Each row of a before or after table is a point. One or more steps were done to the points. Then noise was added and the rows were shuffled. The steps act on columns, c1 being the first. What was done? A step turns or swaps two columns, mirrors them in a line or flattens them onto one, adds a multiple of one to another, or multiplies or shifts one. Angles are multiples of 10 degrees, from the lower column toward the higher: turns from -170 to 170, lines from 10 to 170 but not 90. Use the fewest steps. Two steps may share a column if one is a turn and the other turns, adds or multiplies; they go together, in the order done. Otherwise the lowest column goes first.
In the rows, 128 means zero.

Before (13 x 2):
[[104 112]
 [ 51 136]
 [162 133]
 [126  60]
 [150  58]
 [157 143]
 [118 112]
 [160 126]
 [166 125]
 [161 136]
 [157 141]
 [ 98  94]
 [  7 122]]
After (13 x 2):
[[131  45]
 [128 133]
 [129 137]
 [123 147]
 [129 127]
 [130 144]
 [128 104]
 [131 125]
 [133 120]
 [123 144]
 [126  35]
 [131 105]
 [129  83]]
Steps: multiply c1 by 0; multiply c2 by 1.3

Before (10 x 6):
[[161 123 153  75 144  99]
 [139  49 183  81 123 113]
 [ 86 132 160 140 216  84]
 [111 155 124  82 132 127]
 [ 54 155 165 140  71 144]
 [148  81 210 142  96 122]
 [124 124 197 175 212 174]
 [103 165 101 184 205 121]
 [ 71  94  53 141 226 104]
 [168 165 125  71 165 106]]
After (10 x 6):
[[148 128  35  98 121 116]
 [180 119 109 129 147 130]
 [101 192 178 224 133 182]
 [114 112 138 120 155 139]
 [147 168  35 107 151 136]
 [ 53  84 107  78 119 159]
 [123 105  97 216 136 188]
 [ 97  97  72 222 125  92]
 [115 114 175 221 119 151]
 [174  94 150 138 154 118]]
Steps: mirror c1 and c6 in the line at 160 degrees; turn c2 and c3 by 150 degrees; turn c4 and c5 by -70 degrees; multiply c5 by 0.4

Before (14 x 11):
[[147 107 139 110 111  91 177  95  88 156  93]
 [117  85  79 157 146 127 136 158 135 124 110]
 [107 112 128 107 139 129 160 161  92 103  98]
 [ 75 119 153 107 124 138 159 136 112 144 169]
 [109 143  81 110 127 111 161 117 117 112 143]
 [ 87 123 132 127 123  98  98 113 140 115 140]
 [122  93 146  98 121 142 126  98 129 131 168]
 [129 119  98 105  88 126 158 156 158  87 124]
 [149 136 118 163 136  86 110 146 122 103 131]
 [109 116 160 153 127 157 106 125 101 152 137]
 [122 164  98 109 107 116 172 145 124 119 103]
 [103 102 158 146  88 153  98 116  85 121 164]
 [119 140 100 170 116  89 167 111 151 109 140]
 [105 160 149 135 149 107 169  89 134  98 102]]
After (14 x 11):
[[102 129 152 110 119 111  92 122 187 129 106]
 [125 107 160 155 124 107 136 118 160  96 141]
 [ 93 141 131 127 114 158 161 118 147 124 112]
 [135 106 157 148   6 114 157  98 190 118 129]
 [111 154  77 158 182  92 126  96 118 135 138]
 [149 167 118 164 151 142 158 141 124 141 132]
 [111 151 127 106 158 101 114 123 144 165 175]
 [135 108 145  97 106 132 130  84 154 126  99]
 [148 142 137 110  78 172  74  98 127 128 180]
 [116 139  96 108  65 135  92 166 120 160 151]
 [ 98 114 148 133 192 177 107 144 120 172 143]
 [118 150  96 104  10 107 122 132 103 180 111]
 [113 145 103 170  94 168 103 130 125 166 106]
 [121 131  83 110 124 152 108 136 154 159 125]]
Steps: turn c9 and c11 by -140 degrees; turn c1 and c9 by -30 degrees; turn c2 and c8 by 70 degrees; turn c2 and c6 by 130 degrees; multiply c5 by 3; turn c7 and c10 by 150 degrees

Before (12 x 14):
[[ 56 121 116 117 129 158 156 117 172 153 157 115 116 134]
 [115  94 118 127 130 152 160 116 171  89 122 124 143 141]
 [111 134  95  89  85 115 132 147 140 168 147  89 136 119]
 [125 115 143 168 145 137 123 159 151 218 158 101 132 121]
 [158 139  83 115 128 113  89 149  88 128 182 111 164 109]
 [136 142 135 113 149 101 120 102 152 152 156 178  61  96]
 [105 105  85 140 163 121 149 129 116 105  97 135 110 146]
 [ 81 117 134 159 119 134 145 142 165 179 112 150 189 161]
 [138  85 119 125 119 127 135 156 143 105 179 162 154  80]
 [ 91 119 108 125 127  90 134 111  93 133 135  84 150 107]
 [113 124 125 157 130 108 156 155 154 114 151 113 146 139]
 [133 115 122 115 166 175 149 179 134 143 139 135 180  89]]
After (12 x 14):
[[106  95  96 121 131 160 131 112 166  88 124 125 141 137]
 [ 93 127 139 216 131 146 154 130 136 113 150 117 144 137]
 [102 133 109  12  84 120 158 127 129 168 150  87 137 117]
 [ 73 125 104  95 124 161 124  62 150 151 155 110 116 131]
 [105  83 119 115 116 130 134 155 131 105 180 166 154  78]
 [ 91 113 132 246 149 130 109 146 134 220 158  99 132 125]
 [ 77 120 130 219 113 149 127  99 141 179 110 152 193 162]
 [139 140 147  83 145 115 140 118 160 147 155 180  58  93]
 [ 93 110  92  88 166 157 104 164 119 142 140 133 177  89]
 [154 139 102  89 125  76 151 168  96 132 184 104 159 111]
 [127 107 102 166 162 135 165 112 107 106  96 137 108 151]
 [141 117 134 116 128 117 171  89  95 127 138  83 150 108]]
Steps: turn c1 and c8 by 50 degrees; turn c1 and c9 by 30 degrees; turn c3 and c6 by 40 degrees; turn c6 and c7 by -70 degrees; multiply c4 by 3

Before (13 x 24):
[[179 123 224 115 155 100 128 104 154 158 141  74 174 185 130 168 138  90
   71 193 187 169 156 151]
 [105 103 163 174  71 153  82 208 112 155  89 126  97 173 161 105 101 158
   89  77  99 128 119 150]
 [107  81 134  70  86 151  89 174 110  93  92 187  87 177 123 116 114 182
  127  88  81 140 134 149]
 [ 79 108 135 158 101 150  90 188 126  84  65 153 125 115 134  72 126 221
  129 124  94  84 157 136]
 [142 130 232 162 142 189 140 118 177 114 145 145 186 127  71 169 181 209
  100 110  57 114 129 115]
 [128 113 197 157 130 161 112 116 189  93 186  88 235 112  79 159 150 175
   73 122  91 161 133 192]
 [ 79 177 176 174  86 213 134 147 168  98 146  96 135  84  93 145  81 172
   89  95  57  93 209 146]
 [138 149 185 139 204  88 143 111 175 108 137 116 177 141 188 182  96 120
   41 100 158 107 140 163]
 [ 51  91 161 145  82 148 104 177  81 145  70 183 100  91  85 106  95 169
  102  81  94  95 140 166]
 [178 100 228 145 180 114  81 150 155 106 127 112 161 134 160 176 100  67
  103 146 124 131 149 167]
 [138  79 107  99 128 156  56 128  73 152 126 181 128 164 138  87 123 144
  135 159 103 151  39  87]
 [152 133 228 119 122  97 102  76 158 160 174 130 197 167 188 155 178  79
  112 171 113 163 134 172]
 [ 83  65 117 104 124 152  21 164 120 166 114 160  71 149 128 119 176 164
  117 115 105 127 121 125]]
After (13 x 24):
[[181 115  68 100 178 201  84 149 158 126  82 178 164 136 131 120  67 179
  105 148 113 133 160 177]
 [108 121 141 154  84 148  82 176 119 104 130  84  84 150  73  75 118  61
  122  96  60 143 155 151]
 [123 141 118 163 125 199 112 112 196 103 196 179 231 124 172 143 131 125
   66 122  95 171 154 194]
 [ 71 129 140 108  96 149  91 193 131 116 144  66 135 117 154 132 169  22
  128 125  89  84 170 142]
 [143 141  52  75 116 202 105  80 162 155 133 154 209 145 105 111 163 194
  111 173 123 170 109 166]
 [ 52 125 125 164  77 168 109 173  76 151 107  87  98 115 162  96 118  58
  108  75  76  91 123 172]
 [143 167 135 180 136 244 145 116 180 116 202 156 180 126 179  95 154  75
  108 112  73 109 127 112]
 [138 123  59  68 207 154 147 115 173 121 126 189 176 128 113 112  50 148
   43 104 160 108 152 161]
 [100 126 130  77  73 175  82 207 112 143 117 102 104 149 156 140 115  81
   92  71  81 128 102 152]
 [143 110 166 129 132 118  63 124  74  92 138  60 127 141  88 105 148 119
  143 160  71 151  40  82]
 [ 89  91 157 136 128 129  23 156 115 152 146 112  65 136 114 104 184  97
  113 116  73 124  96 129]
 [178  93  55 137 152 190 135 100 149 172 103 182 177 144 108 155 120 163
   68 193 161 169 128 156]
 [ 76 210 173 146  95 213 137 155 169 158 171 161 136 110 180 142  72 110
   86  90 110  85 209 147]]
Steps: turn c2 and c21 by 40 degrees; mirror c3 and c6 in the line at 60 degrees; turn c4 and c15 by 110 degrees; turn c10 and c23 by -40 degrees; mirror c11 and c18 in the line at 20 degrees; add -0.7 times c16 to c17; turn c12 and c16 by -120 degrees; multiply c14 by 0.4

---

TASK REQUIREMENTS: Once you find the line containing "148 104 177", copy it and every line after it through the end of the records, exactly as they stand.

REPLY:
 [ 51  91 161 145  82 148 104 177  81 145  70 183 100  91  85 106  95 169
  102  81  94  95 140 166]
 [178 100 228 145 180 114  81 150 155 106 127 112 161 134 160 176 100  67
  103 146 124 131 149 167]
 [138  79 107  99 128 156  56 128  73 152 126 181 128 164 138  87 123 144
  135 159 103 151  39  87]
 [152 133 228 119 122  97 102  76 158 160 174 130 197 167 188 155 178  79
  112 171 113 163 134 172]
 [ 83  65 117 104 124 152  21 164 120 166 114 160  71 149 128 119 176 164
  117 115 105 127 121 125]]
After (13 x 24):
[[181 115  68 100 178 201  84 149 158 126  82 178 164 136 131 120  67 179
  105 148 113 133 160 177]
 [108 121 141 154  84 148  82 176 119 104 130  84  84 150  73  75 118  61
  122  96  60 143 155 151]
 [123 141 118 163 125 199 112 112 196 103 196 179 231 124 172 143 131 125
   66 122  95 171 154 194]
 [ 71 129 140 108  96 149  91 193 131 116 144  66 135 117 154 132 169  22
  128 125  89  84 170 142]
 [143 141  52  75 116 202 105  80 162 155 133 154 209 145 105 111 163 194
  111 173 123 170 109 166]
 [ 52 125 125 164  77 168 109 173  76 151 107  87  98 115 162  96 118  58
  108  75  76  91 123 172]
 [143 167 135 180 136 244 145 116 180 116 202 156 180 126 179  95 154  75
  108 112  73 109 127 112]
 [138 123  59  68 207 154 147 115 173 121 126 189 176 128 113 112  50 148
   43 104 160 108 152 161]
 [100 126 130  77  73 175  82 207 112 143 117 102 104 149 156 140 115  81
   92  71  81 128 102 152]
 [143 110 166 129 132 118  63 124  74  92 138  60 127 141  88 105 148 119
  143 160  71 151  40  82]
 [ 89  91 157 136 128 129  23 156 115 152 146 112  65 136 114 104 184  97
  113 116  73 124  96 129]
 [178  93  55 137 152 190 135 100 149 172 103 182 177 144 108 155 120 163
   68 193 161 169 128 156]
 [ 76 210 173 146  95 213 137 155 169 158 171 161 136 110 180 142  72 110
   86  90 110  85 209 147]]
Steps: turn c2 and c21 by 40 degrees; mirror c3 and c6 in the line at 60 degrees; turn c4 and c15 by 110 degrees; turn c10 and c23 by -40 degrees; mirror c11 and c18 in the line at 20 degrees; add -0.7 times c16 to c17; turn c12 and c16 by -120 degrees; multiply c14 by 0.4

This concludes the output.